• [Problem to solve]: Print each line of the listing once more, precisely as given.

• [Records]:
╭──

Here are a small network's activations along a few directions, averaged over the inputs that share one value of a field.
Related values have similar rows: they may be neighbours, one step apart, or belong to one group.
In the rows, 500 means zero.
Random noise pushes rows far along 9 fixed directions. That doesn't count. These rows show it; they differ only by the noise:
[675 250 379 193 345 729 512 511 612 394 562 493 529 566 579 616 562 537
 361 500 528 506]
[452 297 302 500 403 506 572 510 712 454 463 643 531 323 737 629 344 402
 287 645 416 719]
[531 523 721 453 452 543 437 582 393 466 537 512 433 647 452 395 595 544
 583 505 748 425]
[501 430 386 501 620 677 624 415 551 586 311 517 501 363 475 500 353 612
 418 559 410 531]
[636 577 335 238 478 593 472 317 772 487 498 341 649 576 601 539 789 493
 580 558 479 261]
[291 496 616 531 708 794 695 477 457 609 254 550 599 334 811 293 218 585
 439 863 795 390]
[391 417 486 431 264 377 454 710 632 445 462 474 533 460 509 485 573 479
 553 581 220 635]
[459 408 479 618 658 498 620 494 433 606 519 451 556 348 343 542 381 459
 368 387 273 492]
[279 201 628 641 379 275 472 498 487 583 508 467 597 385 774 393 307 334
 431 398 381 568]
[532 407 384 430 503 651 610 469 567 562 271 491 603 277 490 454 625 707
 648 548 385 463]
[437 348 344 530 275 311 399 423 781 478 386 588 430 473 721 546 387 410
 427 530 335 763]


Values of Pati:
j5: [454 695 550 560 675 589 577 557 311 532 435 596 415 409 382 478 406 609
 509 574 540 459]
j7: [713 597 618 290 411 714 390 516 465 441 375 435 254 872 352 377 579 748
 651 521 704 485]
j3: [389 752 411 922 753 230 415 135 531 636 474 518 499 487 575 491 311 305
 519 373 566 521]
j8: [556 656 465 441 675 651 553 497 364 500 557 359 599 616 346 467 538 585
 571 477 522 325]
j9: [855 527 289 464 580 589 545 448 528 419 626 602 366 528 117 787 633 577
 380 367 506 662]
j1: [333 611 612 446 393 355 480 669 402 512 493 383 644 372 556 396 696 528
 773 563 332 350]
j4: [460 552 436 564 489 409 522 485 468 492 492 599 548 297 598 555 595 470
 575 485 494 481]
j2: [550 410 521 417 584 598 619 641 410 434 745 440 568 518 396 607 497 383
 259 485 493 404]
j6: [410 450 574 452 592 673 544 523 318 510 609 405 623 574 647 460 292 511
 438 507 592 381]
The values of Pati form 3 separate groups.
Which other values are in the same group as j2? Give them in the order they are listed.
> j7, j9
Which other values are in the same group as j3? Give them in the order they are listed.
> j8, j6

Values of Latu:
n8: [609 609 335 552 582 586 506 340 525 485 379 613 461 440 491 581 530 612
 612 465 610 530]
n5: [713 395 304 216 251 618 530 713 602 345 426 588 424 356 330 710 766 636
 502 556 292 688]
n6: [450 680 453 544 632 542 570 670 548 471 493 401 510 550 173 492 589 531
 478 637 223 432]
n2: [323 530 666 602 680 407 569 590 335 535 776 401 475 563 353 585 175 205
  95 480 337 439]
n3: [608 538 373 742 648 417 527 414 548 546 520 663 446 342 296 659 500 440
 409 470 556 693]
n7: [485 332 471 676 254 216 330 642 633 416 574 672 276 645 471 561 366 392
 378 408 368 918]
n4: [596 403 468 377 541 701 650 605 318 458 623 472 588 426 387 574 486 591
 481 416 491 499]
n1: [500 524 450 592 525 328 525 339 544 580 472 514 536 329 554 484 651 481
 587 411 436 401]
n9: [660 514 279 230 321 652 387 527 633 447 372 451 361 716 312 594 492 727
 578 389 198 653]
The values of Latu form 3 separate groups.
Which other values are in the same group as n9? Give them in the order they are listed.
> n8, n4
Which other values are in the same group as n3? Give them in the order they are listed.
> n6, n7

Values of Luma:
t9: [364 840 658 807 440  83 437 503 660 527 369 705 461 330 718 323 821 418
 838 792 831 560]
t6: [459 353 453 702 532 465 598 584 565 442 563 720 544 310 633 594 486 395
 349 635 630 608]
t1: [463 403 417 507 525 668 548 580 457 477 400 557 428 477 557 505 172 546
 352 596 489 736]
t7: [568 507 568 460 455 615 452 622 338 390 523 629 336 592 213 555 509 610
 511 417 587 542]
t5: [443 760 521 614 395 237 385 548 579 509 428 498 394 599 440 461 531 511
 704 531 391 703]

╰──

• [Result below]:
Here are a small network's activations along a few directions, averaged over the inputs that share one value of a field.
Related values have similar rows: they may be neighbours, one step apart, or belong to one group.
In the rows, 500 means zero.
Random noise pushes rows far along 9 fixed directions. That doesn't count. These rows show it; they differ only by the noise:
[675 250 379 193 345 729 512 511 612 394 562 493 529 566 579 616 562 537
 361 500 528 506]
[452 297 302 500 403 506 572 510 712 454 463 643 531 323 737 629 344 402
 287 645 416 719]
[531 523 721 453 452 543 437 582 393 466 537 512 433 647 452 395 595 544
 583 505 748 425]
[501 430 386 501 620 677 624 415 551 586 311 517 501 363 475 500 353 612
 418 559 410 531]
[636 577 335 238 478 593 472 317 772 487 498 341 649 576 601 539 789 493
 580 558 479 261]
[291 496 616 531 708 794 695 477 457 609 254 550 599 334 811 293 218 585
 439 863 795 390]
[391 417 486 431 264 377 454 710 632 445 462 474 533 460 509 485 573 479
 553 581 220 635]
[459 408 479 618 658 498 620 494 433 606 519 451 556 348 343 542 381 459
 368 387 273 492]
[279 201 628 641 379 275 472 498 487 583 508 467 597 385 774 393 307 334
 431 398 381 568]
[532 407 384 430 503 651 610 469 567 562 271 491 603 277 490 454 625 707
 648 548 385 463]
[437 348 344 530 275 311 399 423 781 478 386 588 430 473 721 546 387 410
 427 530 335 763]


Values of Pati:
j5: [454 695 550 560 675 589 577 557 311 532 435 596 415 409 382 478 406 609
 509 574 540 459]
j7: [713 597 618 290 411 714 390 516 465 441 375 435 254 872 352 377 579 748
 651 521 704 485]
j3: [389 752 411 922 753 230 415 135 531 636 474 518 499 487 575 491 311 305
 519 373 566 521]
j8: [556 656 465 441 675 651 553 497 364 500 557 359 599 616 346 467 538 585
 571 477 522 325]
j9: [855 527 289 464 580 589 545 448 528 419 626 602 366 528 117 787 633 577
 380 367 506 662]
j1: [333 611 612 446 393 355 480 669 402 512 493 383 644 372 556 396 696 528
 773 563 332 350]
j4: [460 552 436 564 489 409 522 485 468 492 492 599 548 297 598 555 595 470
 575 485 494 481]
j2: [550 410 521 417 584 598 619 641 410 434 745 440 568 518 396 607 497 383
 259 485 493 404]
j6: [410 450 574 452 592 673 544 523 318 510 609 405 623 574 647 460 292 511
 438 507 592 381]
The values of Pati form 3 separate groups.
Which other values are in the same group as j2? Give them in the order they are listed.
> j7, j9
Which other values are in the same group as j3? Give them in the order they are listed.
> j8, j6

Values of Latu:
n8: [609 609 335 552 582 586 506 340 525 485 379 613 461 440 491 581 530 612
 612 465 610 530]
n5: [713 395 304 216 251 618 530 713 602 345 426 588 424 356 330 710 766 636
 502 556 292 688]
n6: [450 680 453 544 632 542 570 670 548 471 493 401 510 550 173 492 589 531
 478 637 223 432]
n2: [323 530 666 602 680 407 569 590 335 535 776 401 475 563 353 585 175 205
  95 480 337 439]
n3: [608 538 373 742 648 417 527 414 548 546 520 663 446 342 296 659 500 440
 409 470 556 693]
n7: [485 332 471 676 254 216 330 642 633 416 574 672 276 645 471 561 366 392
 378 408 368 918]
n4: [596 403 468 377 541 701 650 605 318 458 623 472 588 426 387 574 486 591
 481 416 491 499]
n1: [500 524 450 592 525 328 525 339 544 580 472 514 536 329 554 484 651 481
 587 411 436 401]
n9: [660 514 279 230 321 652 387 527 633 447 372 451 361 716 312 594 492 727
 578 389 198 653]
The values of Latu form 3 separate groups.
Which other values are in the same group as n9? Give them in the order they are listed.
> n8, n4
Which other values are in the same group as n3? Give them in the order they are listed.
> n6, n7

Values of Luma:
t9: [364 840 658 807 440  83 437 503 660 527 369 705 461 330 718 323 821 418
 838 792 831 560]
t6: [459 353 453 702 532 465 598 584 565 442 563 720 544 310 633 594 486 395
 349 635 630 608]
t1: [463 403 417 507 525 668 548 580 457 477 400 557 428 477 557 505 172 546
 352 596 489 736]
t7: [568 507 568 460 455 615 452 622 338 390 523 629 336 592 213 555 509 610
 511 417 587 542]
t5: [443 760 521 614 395 237 385 548 579 509 428 498 394 599 440 461 531 511
 704 531 391 703]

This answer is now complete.